*WHAT YOU ARE ASKED TO DO*
Nothing is needed except the lines below that run from the one with "0.41 -0.59 -0.65" through the one with "0.51 -0.14 -0.61", repeated exactly.

........

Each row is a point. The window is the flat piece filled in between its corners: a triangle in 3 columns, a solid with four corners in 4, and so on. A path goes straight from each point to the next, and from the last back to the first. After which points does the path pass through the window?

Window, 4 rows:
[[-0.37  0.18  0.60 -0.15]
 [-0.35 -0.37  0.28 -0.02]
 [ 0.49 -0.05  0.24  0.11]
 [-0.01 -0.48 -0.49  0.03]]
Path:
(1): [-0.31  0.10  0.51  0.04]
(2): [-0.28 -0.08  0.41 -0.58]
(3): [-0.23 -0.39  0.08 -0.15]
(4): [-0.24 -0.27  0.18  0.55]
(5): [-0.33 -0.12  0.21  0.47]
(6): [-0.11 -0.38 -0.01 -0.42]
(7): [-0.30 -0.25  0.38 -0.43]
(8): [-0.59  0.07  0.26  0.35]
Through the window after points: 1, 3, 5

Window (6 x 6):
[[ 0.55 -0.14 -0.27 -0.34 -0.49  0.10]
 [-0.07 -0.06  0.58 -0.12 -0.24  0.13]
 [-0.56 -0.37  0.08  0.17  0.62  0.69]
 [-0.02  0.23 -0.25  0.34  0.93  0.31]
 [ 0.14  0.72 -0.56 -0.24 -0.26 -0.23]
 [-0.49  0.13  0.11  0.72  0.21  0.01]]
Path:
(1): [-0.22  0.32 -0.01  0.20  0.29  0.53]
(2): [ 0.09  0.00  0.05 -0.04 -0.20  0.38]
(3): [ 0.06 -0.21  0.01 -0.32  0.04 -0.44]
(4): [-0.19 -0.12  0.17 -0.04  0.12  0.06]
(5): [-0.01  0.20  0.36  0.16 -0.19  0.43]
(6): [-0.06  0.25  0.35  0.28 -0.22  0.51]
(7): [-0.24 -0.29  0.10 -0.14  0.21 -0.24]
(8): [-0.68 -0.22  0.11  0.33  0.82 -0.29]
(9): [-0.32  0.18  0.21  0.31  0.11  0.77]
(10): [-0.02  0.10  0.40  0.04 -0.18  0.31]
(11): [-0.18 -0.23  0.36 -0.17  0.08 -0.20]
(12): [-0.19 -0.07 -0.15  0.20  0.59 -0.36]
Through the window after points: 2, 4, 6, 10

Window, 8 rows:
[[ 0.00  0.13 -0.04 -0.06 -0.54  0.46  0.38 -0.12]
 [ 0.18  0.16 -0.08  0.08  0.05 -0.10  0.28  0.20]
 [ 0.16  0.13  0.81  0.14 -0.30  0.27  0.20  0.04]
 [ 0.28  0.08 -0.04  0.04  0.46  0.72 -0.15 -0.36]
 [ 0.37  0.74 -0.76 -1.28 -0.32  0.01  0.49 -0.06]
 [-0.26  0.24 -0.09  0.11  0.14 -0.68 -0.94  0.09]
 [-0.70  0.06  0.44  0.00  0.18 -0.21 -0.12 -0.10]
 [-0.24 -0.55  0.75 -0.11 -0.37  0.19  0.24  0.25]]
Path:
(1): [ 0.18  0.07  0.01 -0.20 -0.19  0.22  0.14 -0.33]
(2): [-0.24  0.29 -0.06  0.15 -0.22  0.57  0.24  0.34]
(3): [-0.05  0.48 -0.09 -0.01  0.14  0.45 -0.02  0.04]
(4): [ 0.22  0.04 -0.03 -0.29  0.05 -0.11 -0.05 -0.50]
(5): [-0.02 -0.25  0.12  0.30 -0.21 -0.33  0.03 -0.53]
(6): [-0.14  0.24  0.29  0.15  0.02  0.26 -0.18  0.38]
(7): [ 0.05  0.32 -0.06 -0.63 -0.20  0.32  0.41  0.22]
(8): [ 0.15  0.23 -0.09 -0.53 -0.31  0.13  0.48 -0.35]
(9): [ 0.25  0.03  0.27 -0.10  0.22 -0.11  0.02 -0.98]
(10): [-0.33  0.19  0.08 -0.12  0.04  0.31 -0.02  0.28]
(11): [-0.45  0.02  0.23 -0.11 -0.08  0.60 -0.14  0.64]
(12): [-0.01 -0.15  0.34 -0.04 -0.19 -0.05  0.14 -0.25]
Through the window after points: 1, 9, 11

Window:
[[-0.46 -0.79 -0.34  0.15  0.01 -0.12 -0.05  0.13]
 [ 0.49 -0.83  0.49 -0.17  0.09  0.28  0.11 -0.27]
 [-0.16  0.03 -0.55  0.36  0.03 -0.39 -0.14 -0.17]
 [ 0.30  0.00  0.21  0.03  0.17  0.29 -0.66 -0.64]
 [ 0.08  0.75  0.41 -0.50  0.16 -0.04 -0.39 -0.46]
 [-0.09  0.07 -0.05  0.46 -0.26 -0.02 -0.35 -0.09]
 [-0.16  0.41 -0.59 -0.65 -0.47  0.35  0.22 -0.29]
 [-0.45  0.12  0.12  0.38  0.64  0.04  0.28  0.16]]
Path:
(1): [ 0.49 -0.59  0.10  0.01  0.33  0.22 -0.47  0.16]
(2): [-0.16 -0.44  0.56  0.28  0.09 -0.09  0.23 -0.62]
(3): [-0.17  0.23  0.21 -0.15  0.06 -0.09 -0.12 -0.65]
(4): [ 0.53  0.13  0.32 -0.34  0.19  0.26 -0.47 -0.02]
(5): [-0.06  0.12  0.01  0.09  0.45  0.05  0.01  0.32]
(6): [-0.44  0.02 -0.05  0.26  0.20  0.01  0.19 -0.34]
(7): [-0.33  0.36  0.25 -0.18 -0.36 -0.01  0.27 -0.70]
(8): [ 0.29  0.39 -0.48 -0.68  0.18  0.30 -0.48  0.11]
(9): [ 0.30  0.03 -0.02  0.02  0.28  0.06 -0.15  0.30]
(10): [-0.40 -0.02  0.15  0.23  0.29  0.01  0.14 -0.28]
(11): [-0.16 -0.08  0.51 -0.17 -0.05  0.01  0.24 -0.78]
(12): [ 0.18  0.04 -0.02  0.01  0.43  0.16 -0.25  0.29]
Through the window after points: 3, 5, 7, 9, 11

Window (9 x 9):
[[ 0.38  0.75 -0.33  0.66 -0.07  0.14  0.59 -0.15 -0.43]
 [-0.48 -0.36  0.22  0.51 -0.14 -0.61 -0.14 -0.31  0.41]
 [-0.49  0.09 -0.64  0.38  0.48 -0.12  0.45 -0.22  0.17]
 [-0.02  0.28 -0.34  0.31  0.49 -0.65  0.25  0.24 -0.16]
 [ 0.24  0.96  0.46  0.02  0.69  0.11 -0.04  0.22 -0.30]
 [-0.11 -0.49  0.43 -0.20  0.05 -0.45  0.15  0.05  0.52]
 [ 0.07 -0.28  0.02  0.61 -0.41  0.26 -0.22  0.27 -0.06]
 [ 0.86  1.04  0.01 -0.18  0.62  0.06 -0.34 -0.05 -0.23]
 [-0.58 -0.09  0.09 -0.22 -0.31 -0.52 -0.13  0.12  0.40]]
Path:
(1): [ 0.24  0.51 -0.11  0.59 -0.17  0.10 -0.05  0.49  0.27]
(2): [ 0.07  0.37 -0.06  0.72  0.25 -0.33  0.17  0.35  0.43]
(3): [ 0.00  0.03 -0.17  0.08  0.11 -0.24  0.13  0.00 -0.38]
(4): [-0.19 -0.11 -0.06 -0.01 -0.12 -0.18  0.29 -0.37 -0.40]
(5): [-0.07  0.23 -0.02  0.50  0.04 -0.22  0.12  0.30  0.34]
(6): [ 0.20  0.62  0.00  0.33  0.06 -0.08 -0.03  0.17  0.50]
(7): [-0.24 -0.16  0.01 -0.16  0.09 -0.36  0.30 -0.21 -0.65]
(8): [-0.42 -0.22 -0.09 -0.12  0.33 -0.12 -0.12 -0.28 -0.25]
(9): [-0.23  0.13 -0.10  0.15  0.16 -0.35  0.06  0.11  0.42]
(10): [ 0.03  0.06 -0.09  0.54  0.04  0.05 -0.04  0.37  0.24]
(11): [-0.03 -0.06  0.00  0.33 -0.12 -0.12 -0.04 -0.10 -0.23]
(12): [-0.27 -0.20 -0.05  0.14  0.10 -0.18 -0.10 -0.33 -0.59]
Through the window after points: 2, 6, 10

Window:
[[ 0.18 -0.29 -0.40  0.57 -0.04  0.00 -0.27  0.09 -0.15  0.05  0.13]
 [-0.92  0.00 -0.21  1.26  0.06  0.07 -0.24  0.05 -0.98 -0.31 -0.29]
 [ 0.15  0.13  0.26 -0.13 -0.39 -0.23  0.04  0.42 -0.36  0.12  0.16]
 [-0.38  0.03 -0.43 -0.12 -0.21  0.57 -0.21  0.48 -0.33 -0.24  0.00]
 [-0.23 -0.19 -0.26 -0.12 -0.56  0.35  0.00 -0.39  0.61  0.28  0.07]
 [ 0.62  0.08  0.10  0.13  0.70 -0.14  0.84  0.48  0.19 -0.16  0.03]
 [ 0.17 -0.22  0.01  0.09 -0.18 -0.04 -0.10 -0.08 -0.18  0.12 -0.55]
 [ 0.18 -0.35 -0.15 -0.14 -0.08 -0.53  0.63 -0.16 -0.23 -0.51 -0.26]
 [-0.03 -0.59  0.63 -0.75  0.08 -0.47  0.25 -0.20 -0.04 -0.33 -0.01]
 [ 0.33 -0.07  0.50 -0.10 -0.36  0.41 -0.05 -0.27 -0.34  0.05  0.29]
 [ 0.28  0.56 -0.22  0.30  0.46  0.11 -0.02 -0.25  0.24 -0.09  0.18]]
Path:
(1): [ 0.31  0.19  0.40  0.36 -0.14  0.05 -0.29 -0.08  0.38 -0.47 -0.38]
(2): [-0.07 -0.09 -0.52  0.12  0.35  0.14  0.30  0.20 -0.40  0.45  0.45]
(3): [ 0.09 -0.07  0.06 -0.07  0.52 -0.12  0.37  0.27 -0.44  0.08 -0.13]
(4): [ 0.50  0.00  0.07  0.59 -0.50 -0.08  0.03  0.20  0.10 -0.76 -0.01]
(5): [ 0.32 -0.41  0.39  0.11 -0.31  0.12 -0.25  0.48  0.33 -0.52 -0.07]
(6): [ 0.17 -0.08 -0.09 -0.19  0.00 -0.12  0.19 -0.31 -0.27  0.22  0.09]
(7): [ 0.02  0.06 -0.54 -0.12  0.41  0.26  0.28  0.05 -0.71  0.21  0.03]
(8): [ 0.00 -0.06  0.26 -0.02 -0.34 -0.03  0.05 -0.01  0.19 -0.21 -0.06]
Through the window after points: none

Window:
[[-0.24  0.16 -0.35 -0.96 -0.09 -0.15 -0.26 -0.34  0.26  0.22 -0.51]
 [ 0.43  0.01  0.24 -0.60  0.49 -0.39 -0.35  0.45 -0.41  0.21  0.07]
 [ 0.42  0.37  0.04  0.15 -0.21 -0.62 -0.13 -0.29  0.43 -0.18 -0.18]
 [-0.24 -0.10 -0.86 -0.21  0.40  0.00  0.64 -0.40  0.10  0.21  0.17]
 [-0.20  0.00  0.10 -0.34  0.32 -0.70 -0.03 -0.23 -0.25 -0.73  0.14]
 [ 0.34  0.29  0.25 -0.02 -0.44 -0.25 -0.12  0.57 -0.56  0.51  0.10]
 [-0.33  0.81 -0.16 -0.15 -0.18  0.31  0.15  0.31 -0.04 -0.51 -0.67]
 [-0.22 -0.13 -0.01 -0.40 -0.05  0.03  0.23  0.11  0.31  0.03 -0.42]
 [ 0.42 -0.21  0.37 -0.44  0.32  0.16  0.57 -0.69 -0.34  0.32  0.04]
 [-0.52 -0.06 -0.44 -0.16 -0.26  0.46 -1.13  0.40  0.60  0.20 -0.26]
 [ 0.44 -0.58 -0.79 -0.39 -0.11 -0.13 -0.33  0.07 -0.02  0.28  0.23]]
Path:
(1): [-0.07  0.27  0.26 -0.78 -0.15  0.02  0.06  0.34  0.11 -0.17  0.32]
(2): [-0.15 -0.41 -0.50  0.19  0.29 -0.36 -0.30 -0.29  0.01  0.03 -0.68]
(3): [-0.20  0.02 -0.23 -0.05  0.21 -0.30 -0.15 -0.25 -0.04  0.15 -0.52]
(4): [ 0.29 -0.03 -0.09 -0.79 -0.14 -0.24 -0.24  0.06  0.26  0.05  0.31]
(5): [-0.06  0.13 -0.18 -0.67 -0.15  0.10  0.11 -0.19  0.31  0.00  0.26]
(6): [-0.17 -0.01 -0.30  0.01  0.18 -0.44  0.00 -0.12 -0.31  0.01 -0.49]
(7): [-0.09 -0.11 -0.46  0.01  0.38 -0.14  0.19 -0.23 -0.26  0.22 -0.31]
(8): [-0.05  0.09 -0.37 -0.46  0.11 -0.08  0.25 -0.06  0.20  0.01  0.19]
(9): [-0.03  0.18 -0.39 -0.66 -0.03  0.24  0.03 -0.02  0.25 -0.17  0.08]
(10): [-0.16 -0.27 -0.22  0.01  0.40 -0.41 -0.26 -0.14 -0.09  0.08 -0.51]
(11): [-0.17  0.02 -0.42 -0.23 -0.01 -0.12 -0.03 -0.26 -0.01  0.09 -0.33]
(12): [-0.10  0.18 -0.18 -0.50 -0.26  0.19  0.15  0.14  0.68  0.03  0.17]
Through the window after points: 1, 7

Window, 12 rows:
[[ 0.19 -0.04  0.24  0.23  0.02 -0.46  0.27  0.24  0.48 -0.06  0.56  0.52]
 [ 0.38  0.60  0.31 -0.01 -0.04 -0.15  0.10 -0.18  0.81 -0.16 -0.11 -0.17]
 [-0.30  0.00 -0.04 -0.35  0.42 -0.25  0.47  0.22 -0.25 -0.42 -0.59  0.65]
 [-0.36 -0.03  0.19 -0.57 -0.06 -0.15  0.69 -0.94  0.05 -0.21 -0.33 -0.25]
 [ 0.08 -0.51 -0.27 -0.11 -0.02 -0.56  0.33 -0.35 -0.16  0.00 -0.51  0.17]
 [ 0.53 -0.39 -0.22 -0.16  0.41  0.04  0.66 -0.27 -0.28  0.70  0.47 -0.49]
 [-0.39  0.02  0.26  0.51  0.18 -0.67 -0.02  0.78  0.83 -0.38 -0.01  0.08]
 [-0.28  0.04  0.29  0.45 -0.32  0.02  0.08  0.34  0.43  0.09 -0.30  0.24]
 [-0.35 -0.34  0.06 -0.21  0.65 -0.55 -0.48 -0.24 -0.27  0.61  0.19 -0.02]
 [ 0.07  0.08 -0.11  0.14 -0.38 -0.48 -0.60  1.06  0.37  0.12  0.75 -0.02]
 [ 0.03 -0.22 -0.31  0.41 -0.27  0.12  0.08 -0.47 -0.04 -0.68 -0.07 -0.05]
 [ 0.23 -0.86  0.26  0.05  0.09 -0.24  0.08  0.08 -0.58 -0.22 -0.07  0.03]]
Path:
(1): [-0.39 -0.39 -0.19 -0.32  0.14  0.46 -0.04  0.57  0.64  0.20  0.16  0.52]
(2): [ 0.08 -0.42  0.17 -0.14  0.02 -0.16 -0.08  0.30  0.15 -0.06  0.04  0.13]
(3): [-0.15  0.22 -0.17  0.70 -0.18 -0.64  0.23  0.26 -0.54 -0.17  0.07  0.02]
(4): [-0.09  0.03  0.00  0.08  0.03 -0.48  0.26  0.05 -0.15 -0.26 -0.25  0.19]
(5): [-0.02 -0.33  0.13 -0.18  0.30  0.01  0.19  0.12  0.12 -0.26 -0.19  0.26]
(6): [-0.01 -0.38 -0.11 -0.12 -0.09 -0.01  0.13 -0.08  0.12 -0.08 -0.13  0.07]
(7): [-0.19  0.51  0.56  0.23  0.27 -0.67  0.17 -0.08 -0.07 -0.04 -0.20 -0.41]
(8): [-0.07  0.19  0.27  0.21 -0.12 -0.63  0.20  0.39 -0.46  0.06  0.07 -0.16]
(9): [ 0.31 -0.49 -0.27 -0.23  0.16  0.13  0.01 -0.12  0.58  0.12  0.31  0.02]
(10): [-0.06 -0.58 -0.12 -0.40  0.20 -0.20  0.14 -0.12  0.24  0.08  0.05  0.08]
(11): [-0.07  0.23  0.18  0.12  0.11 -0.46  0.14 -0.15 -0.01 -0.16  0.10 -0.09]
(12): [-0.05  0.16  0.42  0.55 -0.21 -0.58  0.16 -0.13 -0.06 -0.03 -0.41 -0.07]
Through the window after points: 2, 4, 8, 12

........

*WRITTEN SOLUTION*
 [-0.16  0.41 -0.59 -0.65 -0.47  0.35  0.22 -0.29]
 [-0.45  0.12  0.12  0.38  0.64  0.04  0.28  0.16]]
Path:
(1): [ 0.49 -0.59  0.10  0.01  0.33  0.22 -0.47  0.16]
(2): [-0.16 -0.44  0.56  0.28  0.09 -0.09  0.23 -0.62]
(3): [-0.17  0.23  0.21 -0.15  0.06 -0.09 -0.12 -0.65]
(4): [ 0.53  0.13  0.32 -0.34  0.19  0.26 -0.47 -0.02]
(5): [-0.06  0.12  0.01  0.09  0.45  0.05  0.01  0.32]
(6): [-0.44  0.02 -0.05  0.26  0.20  0.01  0.19 -0.34]
(7): [-0.33  0.36  0.25 -0.18 -0.36 -0.01  0.27 -0.70]
(8): [ 0.29  0.39 -0.48 -0.68  0.18  0.30 -0.48  0.11]
(9): [ 0.30  0.03 -0.02  0.02  0.28  0.06 -0.15  0.30]
(10): [-0.40 -0.02  0.15  0.23  0.29  0.01  0.14 -0.28]
(11): [-0.16 -0.08  0.51 -0.17 -0.05  0.01  0.24 -0.78]
(12): [ 0.18  0.04 -0.02  0.01  0.43  0.16 -0.25  0.29]
Through the window after points: 3, 5, 7, 9, 11

Window (9 x 9):
[[ 0.38  0.75 -0.33  0.66 -0.07  0.14  0.59 -0.15 -0.43]
 [-0.48 -0.36  0.22  0.51 -0.14 -0.61 -0.14 -0.31  0.41]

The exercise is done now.